Search the material for the string "switches" and copy each line where it occurs.

--------------------

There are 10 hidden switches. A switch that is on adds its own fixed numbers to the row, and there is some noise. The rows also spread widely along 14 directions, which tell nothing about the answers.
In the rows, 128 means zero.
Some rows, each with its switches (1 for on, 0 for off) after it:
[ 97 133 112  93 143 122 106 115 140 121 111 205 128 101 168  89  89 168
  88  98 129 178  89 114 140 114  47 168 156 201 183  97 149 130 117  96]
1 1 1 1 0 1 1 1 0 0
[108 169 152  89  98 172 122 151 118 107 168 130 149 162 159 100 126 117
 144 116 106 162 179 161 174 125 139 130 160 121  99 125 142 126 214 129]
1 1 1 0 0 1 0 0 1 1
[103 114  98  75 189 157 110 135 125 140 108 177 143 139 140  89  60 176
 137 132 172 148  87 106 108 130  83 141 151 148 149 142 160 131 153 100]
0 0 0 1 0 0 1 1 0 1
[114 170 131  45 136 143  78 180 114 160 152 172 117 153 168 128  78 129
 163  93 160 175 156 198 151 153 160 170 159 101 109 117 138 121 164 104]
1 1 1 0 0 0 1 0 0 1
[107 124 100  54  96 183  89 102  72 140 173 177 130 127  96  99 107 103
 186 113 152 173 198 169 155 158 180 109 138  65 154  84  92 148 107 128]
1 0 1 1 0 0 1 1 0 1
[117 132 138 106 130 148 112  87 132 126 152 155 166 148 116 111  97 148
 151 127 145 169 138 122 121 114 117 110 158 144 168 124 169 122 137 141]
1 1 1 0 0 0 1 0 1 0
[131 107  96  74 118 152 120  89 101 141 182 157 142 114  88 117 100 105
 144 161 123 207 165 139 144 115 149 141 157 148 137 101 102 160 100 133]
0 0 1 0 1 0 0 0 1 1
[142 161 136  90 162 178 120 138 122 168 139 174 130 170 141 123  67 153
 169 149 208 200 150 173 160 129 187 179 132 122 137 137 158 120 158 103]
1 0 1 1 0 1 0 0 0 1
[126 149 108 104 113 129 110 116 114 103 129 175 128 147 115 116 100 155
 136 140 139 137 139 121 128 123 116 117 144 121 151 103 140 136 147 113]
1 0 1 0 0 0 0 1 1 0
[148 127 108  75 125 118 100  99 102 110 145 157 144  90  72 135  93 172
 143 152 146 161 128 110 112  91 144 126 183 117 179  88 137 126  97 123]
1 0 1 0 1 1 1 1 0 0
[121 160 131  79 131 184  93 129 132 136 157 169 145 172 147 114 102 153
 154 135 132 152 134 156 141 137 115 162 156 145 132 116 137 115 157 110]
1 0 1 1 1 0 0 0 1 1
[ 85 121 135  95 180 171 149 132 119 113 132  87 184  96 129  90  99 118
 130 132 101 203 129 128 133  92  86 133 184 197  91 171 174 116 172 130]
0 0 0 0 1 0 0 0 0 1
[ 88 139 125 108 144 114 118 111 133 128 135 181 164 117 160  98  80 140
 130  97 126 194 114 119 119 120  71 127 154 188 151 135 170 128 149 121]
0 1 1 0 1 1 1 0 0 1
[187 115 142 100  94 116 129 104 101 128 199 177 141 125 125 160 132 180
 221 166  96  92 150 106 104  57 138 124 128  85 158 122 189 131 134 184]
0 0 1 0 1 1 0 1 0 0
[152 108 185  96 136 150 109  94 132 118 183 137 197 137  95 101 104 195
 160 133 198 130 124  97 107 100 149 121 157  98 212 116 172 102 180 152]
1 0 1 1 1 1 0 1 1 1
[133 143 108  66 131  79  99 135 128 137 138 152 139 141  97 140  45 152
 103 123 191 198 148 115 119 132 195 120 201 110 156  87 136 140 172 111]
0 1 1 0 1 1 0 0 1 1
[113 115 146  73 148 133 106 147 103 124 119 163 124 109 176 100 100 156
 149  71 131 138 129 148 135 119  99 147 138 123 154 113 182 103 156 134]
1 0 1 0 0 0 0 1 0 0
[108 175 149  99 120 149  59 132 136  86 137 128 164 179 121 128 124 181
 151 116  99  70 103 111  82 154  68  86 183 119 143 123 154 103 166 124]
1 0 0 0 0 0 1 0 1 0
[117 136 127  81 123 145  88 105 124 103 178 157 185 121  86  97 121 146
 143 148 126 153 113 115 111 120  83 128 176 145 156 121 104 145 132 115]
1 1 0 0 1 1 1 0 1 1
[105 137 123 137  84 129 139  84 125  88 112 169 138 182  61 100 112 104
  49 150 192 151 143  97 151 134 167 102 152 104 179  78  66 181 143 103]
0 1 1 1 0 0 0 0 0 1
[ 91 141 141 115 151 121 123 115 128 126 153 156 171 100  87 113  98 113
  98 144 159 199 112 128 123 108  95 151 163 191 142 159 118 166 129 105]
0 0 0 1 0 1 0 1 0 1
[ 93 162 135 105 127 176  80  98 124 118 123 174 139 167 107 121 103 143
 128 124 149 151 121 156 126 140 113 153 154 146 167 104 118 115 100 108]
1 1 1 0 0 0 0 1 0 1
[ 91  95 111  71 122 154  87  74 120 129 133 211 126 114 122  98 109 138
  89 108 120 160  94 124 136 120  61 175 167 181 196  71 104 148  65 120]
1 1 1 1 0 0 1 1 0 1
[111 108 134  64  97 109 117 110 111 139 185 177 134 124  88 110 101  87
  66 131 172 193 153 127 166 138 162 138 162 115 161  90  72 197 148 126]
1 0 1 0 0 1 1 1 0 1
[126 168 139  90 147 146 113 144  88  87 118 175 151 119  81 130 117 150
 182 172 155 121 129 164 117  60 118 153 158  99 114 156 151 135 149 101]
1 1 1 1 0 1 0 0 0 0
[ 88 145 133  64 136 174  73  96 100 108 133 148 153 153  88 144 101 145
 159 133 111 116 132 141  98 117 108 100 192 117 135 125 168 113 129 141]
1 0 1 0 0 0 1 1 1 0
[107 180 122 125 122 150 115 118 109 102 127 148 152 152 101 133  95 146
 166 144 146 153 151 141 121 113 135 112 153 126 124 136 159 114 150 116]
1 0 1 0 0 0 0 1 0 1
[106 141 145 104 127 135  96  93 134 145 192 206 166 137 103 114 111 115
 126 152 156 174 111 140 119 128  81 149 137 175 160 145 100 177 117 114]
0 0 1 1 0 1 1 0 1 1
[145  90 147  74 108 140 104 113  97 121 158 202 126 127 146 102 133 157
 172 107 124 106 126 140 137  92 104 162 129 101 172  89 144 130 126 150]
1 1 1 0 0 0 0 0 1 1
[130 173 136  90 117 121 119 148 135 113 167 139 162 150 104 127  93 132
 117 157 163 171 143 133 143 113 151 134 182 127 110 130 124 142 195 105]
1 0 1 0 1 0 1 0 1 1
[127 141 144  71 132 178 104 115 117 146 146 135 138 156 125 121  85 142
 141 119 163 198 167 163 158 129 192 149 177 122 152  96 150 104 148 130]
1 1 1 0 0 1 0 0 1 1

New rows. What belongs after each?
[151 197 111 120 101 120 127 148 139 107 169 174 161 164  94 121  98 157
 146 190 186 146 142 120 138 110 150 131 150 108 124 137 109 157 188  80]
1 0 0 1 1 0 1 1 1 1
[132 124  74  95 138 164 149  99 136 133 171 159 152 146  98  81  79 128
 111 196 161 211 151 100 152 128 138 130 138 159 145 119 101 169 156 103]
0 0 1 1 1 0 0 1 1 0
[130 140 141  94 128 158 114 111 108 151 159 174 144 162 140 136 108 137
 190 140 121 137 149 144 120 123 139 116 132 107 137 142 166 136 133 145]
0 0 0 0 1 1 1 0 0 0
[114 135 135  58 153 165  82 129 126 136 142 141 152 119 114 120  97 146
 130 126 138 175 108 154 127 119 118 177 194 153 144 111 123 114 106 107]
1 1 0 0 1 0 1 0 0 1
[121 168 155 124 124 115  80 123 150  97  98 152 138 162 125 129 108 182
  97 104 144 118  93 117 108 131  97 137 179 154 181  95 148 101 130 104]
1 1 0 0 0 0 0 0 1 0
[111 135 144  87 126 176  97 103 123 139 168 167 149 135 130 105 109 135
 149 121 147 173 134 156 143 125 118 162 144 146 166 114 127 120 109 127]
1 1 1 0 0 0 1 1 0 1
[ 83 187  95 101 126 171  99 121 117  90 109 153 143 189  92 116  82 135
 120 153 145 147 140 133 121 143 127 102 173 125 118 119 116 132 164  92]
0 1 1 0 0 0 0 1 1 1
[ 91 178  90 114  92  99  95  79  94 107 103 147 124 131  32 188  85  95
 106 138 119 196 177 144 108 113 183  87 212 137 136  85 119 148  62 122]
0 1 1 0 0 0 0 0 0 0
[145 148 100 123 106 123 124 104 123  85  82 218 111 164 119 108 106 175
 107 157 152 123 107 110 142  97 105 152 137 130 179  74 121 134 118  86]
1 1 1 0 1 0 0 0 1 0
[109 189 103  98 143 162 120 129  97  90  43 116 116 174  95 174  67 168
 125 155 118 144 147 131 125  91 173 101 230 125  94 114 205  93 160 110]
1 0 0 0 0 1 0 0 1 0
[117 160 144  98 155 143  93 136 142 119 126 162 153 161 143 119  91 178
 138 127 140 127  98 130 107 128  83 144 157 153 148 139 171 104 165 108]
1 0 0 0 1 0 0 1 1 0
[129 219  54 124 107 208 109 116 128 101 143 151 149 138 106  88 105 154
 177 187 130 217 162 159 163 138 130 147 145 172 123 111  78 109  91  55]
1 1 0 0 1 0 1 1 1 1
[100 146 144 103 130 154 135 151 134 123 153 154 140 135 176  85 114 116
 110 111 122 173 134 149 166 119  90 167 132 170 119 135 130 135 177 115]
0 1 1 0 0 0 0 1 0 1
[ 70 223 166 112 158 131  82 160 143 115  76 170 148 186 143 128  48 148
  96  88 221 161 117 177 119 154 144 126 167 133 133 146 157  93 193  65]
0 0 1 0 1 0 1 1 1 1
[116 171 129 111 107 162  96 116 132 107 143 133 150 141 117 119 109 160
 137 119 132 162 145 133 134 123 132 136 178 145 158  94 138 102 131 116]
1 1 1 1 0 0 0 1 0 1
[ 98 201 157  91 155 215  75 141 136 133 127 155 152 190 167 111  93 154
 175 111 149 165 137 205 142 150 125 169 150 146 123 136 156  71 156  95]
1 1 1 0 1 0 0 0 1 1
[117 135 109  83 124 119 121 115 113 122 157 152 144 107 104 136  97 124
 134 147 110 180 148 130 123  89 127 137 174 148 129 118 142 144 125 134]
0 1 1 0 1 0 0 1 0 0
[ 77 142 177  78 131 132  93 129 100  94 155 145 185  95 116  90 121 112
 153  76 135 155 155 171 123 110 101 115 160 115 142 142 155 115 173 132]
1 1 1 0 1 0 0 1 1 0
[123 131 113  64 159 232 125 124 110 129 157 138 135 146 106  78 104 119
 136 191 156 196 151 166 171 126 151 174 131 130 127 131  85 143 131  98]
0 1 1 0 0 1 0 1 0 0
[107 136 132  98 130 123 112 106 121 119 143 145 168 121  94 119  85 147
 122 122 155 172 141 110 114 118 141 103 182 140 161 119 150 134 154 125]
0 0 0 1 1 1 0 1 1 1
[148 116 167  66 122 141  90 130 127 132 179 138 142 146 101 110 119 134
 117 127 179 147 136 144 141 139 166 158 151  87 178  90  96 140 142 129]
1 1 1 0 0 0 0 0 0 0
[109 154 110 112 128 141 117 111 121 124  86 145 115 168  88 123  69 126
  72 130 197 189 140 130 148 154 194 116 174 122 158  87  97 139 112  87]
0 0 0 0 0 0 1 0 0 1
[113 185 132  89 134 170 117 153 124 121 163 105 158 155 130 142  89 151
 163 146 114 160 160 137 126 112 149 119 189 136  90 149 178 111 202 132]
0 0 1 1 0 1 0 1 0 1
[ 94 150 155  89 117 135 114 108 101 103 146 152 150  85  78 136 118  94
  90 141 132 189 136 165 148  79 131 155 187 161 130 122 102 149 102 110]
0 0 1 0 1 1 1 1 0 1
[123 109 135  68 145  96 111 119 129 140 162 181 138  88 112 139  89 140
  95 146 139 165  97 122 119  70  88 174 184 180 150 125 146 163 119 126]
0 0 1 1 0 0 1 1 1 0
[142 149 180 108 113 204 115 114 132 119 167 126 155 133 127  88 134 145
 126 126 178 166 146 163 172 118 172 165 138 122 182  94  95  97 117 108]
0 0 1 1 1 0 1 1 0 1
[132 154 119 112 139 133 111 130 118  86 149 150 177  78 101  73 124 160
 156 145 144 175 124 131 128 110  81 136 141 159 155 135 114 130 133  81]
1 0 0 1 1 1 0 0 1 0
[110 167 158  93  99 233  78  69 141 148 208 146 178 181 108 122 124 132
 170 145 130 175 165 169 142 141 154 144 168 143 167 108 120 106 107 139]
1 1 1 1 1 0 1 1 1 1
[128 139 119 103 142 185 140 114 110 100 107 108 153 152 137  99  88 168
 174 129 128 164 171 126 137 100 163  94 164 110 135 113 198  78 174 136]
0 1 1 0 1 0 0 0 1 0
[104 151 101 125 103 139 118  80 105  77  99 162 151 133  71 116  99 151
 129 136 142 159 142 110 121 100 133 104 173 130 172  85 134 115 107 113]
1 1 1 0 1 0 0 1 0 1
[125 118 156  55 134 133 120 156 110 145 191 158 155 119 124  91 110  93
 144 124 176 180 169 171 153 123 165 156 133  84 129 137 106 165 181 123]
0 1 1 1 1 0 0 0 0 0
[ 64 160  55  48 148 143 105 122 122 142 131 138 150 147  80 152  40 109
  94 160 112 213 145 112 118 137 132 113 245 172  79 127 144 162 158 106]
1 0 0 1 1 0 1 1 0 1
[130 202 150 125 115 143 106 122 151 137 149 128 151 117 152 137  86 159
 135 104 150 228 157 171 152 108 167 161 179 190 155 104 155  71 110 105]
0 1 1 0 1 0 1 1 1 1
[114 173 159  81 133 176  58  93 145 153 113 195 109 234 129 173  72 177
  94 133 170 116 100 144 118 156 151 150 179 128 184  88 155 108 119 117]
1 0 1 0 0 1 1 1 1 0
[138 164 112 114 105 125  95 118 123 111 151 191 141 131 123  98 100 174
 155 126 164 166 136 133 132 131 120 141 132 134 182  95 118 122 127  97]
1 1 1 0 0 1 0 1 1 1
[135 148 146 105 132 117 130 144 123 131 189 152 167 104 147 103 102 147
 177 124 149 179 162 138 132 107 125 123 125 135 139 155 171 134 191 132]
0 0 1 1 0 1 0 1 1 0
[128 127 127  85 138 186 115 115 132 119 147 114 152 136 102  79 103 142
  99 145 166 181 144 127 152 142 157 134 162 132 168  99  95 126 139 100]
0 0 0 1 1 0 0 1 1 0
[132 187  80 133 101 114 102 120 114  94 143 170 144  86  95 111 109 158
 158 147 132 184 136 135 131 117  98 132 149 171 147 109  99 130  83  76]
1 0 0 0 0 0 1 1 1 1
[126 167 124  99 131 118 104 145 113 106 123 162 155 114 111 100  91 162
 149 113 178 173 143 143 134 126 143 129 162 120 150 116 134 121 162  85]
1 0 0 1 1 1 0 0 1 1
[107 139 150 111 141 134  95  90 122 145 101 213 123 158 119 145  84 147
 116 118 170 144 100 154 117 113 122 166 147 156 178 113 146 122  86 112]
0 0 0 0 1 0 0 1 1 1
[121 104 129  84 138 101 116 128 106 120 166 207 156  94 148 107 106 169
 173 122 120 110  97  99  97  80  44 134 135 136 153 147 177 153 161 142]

--------------------

▸ **Expected answer**
There are 10 hidden switches. A switch that is on adds its own fixed numbers to the row, and there is some noise. The rows also spread widely along 14 directions, which tell nothing about the answers.
Some rows, each with its switches (1 for on, 0 for off) after it:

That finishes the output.